_Task prompt_
What is needed is an exact transcription of the line with "95] => Z_616" and all the lines that follow it in the entries below; add nothing else.

_Records excerpted from a collection_
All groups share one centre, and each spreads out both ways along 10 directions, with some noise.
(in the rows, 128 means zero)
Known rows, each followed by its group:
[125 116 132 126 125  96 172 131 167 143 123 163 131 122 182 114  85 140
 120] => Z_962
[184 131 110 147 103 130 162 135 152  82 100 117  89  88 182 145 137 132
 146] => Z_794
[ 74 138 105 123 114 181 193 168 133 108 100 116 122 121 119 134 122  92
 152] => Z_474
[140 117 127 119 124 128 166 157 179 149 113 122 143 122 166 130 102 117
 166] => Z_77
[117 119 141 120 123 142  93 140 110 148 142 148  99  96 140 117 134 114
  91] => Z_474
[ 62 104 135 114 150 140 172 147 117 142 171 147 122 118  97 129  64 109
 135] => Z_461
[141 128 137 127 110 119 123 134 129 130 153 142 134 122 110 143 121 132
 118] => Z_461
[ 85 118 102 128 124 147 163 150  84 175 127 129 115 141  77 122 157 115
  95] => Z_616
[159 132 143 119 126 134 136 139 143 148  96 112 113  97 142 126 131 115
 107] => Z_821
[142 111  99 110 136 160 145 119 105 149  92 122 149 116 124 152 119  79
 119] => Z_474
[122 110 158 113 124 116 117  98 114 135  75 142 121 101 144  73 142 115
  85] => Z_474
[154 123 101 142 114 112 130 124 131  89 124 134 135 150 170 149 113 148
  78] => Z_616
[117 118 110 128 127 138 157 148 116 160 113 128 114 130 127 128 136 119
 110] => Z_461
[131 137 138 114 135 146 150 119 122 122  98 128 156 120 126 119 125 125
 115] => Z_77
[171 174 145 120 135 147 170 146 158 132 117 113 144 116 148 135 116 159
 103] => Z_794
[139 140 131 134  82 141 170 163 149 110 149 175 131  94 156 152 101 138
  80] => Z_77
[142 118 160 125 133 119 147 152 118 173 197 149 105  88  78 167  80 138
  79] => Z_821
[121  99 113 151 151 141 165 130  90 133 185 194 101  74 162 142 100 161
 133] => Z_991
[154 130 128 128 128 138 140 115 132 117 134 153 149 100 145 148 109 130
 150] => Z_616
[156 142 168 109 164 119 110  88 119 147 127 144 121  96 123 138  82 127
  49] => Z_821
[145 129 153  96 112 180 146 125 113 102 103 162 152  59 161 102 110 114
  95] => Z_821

_Output for this task_
  95] => Z_616
[159 132 143 119 126 134 136 139 143 148  96 112 113  97 142 126 131 115
 107] => Z_821
[142 111  99 110 136 160 145 119 105 149  92 122 149 116 124 152 119  79
 119] => Z_474
[122 110 158 113 124 116 117  98 114 135  75 142 121 101 144  73 142 115
  85] => Z_474
[154 123 101 142 114 112 130 124 131  89 124 134 135 150 170 149 113 148
  78] => Z_616
[117 118 110 128 127 138 157 148 116 160 113 128 114 130 127 128 136 119
 110] => Z_461
[131 137 138 114 135 146 150 119 122 122  98 128 156 120 126 119 125 125
 115] => Z_77
[171 174 145 120 135 147 170 146 158 132 117 113 144 116 148 135 116 159
 103] => Z_794
[139 140 131 134  82 141 170 163 149 110 149 175 131  94 156 152 101 138
  80] => Z_77
[142 118 160 125 133 119 147 152 118 173 197 149 105  88  78 167  80 138
  79] => Z_821
[121  99 113 151 151 141 165 130  90 133 185 194 101  74 162 142 100 161
 133] => Z_991
[154 130 128 128 128 138 140 115 132 117 134 153 149 100 145 148 109 130
 150] => Z_616
[156 142 168 109 164 119 110  88 119 147 127 144 121  96 123 138  82 127
  49] => Z_821
[145 129 153  96 112 180 146 125 113 102 103 162 152  59 161 102 110 114
  95] => Z_821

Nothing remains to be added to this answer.